WHAT YOU NEED TO DO: From top to bottom, each entry below must be reproduced exactly.

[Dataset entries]
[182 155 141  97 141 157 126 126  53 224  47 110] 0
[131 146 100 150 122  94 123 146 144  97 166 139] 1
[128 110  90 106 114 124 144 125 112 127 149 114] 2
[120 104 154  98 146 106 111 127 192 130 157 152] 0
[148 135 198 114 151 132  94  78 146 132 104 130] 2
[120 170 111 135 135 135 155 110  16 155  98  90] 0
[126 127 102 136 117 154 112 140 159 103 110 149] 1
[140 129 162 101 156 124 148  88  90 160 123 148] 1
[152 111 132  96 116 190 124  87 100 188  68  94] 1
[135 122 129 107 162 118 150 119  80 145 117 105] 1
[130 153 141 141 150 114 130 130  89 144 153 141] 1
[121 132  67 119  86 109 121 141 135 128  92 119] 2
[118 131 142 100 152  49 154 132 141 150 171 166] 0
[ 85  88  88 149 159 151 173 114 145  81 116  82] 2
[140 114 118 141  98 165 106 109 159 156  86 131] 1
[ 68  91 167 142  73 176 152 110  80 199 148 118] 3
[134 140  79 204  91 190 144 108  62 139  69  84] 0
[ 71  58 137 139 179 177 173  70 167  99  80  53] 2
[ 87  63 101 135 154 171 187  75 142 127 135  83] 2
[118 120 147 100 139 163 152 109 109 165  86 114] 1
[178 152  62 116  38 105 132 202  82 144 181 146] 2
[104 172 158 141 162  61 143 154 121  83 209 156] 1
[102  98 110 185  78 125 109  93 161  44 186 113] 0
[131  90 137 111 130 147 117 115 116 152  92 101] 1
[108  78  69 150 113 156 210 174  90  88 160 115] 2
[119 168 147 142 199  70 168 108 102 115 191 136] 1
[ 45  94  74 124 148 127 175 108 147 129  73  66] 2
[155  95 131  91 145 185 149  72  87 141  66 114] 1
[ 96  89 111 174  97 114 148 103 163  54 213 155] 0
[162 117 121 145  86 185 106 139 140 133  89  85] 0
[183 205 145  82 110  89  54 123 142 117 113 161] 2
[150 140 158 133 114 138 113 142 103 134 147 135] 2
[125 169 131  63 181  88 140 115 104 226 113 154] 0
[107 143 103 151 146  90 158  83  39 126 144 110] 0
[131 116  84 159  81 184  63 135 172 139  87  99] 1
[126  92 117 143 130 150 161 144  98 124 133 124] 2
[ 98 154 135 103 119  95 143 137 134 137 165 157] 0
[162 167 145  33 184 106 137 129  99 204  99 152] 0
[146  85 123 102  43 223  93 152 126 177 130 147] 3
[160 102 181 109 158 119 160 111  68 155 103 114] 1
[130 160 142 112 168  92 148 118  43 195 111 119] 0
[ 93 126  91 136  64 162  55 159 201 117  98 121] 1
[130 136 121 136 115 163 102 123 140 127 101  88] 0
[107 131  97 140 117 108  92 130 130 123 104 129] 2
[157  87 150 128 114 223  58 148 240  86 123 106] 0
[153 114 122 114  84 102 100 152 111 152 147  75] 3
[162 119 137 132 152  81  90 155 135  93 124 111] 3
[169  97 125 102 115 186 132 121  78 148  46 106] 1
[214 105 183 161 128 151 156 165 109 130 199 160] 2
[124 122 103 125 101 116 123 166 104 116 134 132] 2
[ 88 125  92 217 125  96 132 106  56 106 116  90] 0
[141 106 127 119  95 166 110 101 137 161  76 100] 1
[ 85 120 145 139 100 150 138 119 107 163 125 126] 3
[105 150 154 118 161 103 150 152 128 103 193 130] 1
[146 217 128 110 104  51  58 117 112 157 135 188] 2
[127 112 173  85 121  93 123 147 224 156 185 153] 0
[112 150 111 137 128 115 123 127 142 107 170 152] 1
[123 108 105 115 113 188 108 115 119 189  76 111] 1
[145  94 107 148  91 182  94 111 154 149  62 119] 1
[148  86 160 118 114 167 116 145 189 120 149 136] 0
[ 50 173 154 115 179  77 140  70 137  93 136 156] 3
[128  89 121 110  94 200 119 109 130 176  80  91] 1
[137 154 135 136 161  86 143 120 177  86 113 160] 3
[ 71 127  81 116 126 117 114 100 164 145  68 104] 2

FINAL ANSWER:
[182 155 141  97 141 157 126 126  53 224  47 110] 0
[131 146 100 150 122  94 123 146 144  97 166 139] 1
[128 110  90 106 114 124 144 125 112 127 149 114] 2
[120 104 154  98 146 106 111 127 192 130 157 152] 0
[148 135 198 114 151 132  94  78 146 132 104 130] 2
[120 170 111 135 135 135 155 110  16 155  98  90] 0
[126 127 102 136 117 154 112 140 159 103 110 149] 1
[140 129 162 101 156 124 148  88  90 160 123 148] 1
[152 111 132  96 116 190 124  87 100 188  68  94] 1
[135 122 129 107 162 118 150 119  80 145 117 105] 1
[130 153 141 141 150 114 130 130  89 144 153 141] 1
[121 132  67 119  86 109 121 141 135 128  92 119] 2
[118 131 142 100 152  49 154 132 141 150 171 166] 0
[ 85  88  88 149 159 151 173 114 145  81 116  82] 2
[140 114 118 141  98 165 106 109 159 156  86 131] 1
[ 68  91 167 142  73 176 152 110  80 199 148 118] 3
[134 140  79 204  91 190 144 108  62 139  69  84] 0
[ 71  58 137 139 179 177 173  70 167  99  80  53] 2
[ 87  63 101 135 154 171 187  75 142 127 135  83] 2
[118 120 147 100 139 163 152 109 109 165  86 114] 1
[178 152  62 116  38 105 132 202  82 144 181 146] 2
[104 172 158 141 162  61 143 154 121  83 209 156] 1
[102  98 110 185  78 125 109  93 161  44 186 113] 0
[131  90 137 111 130 147 117 115 116 152  92 101] 1
[108  78  69 150 113 156 210 174  90  88 160 115] 2
[119 168 147 142 199  70 168 108 102 115 191 136] 1
[ 45  94  74 124 148 127 175 108 147 129  73  66] 2
[155  95 131  91 145 185 149  72  87 141  66 114] 1
[ 96  89 111 174  97 114 148 103 163  54 213 155] 0
[162 117 121 145  86 185 106 139 140 133  89  85] 0
[183 205 145  82 110  89  54 123 142 117 113 161] 2
[150 140 158 133 114 138 113 142 103 134 147 135] 2
[125 169 131  63 181  88 140 115 104 226 113 154] 0
[107 143 103 151 146  90 158  83  39 126 144 110] 0
[131 116  84 159  81 184  63 135 172 139  87  99] 1
[126  92 117 143 130 150 161 144  98 124 133 124] 2
[ 98 154 135 103 119  95 143 137 134 137 165 157] 0
[162 167 145  33 184 106 137 129  99 204  99 152] 0
[146  85 123 102  43 223  93 152 126 177 130 147] 3
[160 102 181 109 158 119 160 111  68 155 103 114] 1
[130 160 142 112 168  92 148 118  43 195 111 119] 0
[ 93 126  91 136  64 162  55 159 201 117  98 121] 1
[130 136 121 136 115 163 102 123 140 127 101  88] 0
[107 131  97 140 117 108  92 130 130 123 104 129] 2
[157  87 150 128 114 223  58 148 240  86 123 106] 0
[153 114 122 114  84 102 100 152 111 152 147  75] 3
[162 119 137 132 152  81  90 155 135  93 124 111] 3
[169  97 125 102 115 186 132 121  78 148  46 106] 1
[214 105 183 161 128 151 156 165 109 130 199 160] 2
[124 122 103 125 101 116 123 166 104 116 134 132] 2
[ 88 125  92 217 125  96 132 106  56 106 116  90] 0
[141 106 127 119  95 166 110 101 137 161  76 100] 1
[ 85 120 145 139 100 150 138 119 107 163 125 126] 3
[105 150 154 118 161 103 150 152 128 103 193 130] 1
[146 217 128 110 104  51  58 117 112 157 135 188] 2
[127 112 173  85 121  93 123 147 224 156 185 153] 0
[112 150 111 137 128 115 123 127 142 107 170 152] 1
[123 108 105 115 113 188 108 115 119 189  76 111] 1
[145  94 107 148  91 182  94 111 154 149  62 119] 1
[148  86 160 118 114 167 116 145 189 120 149 136] 0
[ 50 173 154 115 179  77 140  70 137  93 136 156] 3
[128  89 121 110  94 200 119 109 130 176  80  91] 1
[137 154 135 136 161  86 143 120 177  86 113 160] 3
[ 71 127  81 116 126 117 114 100 164 145  68 104] 2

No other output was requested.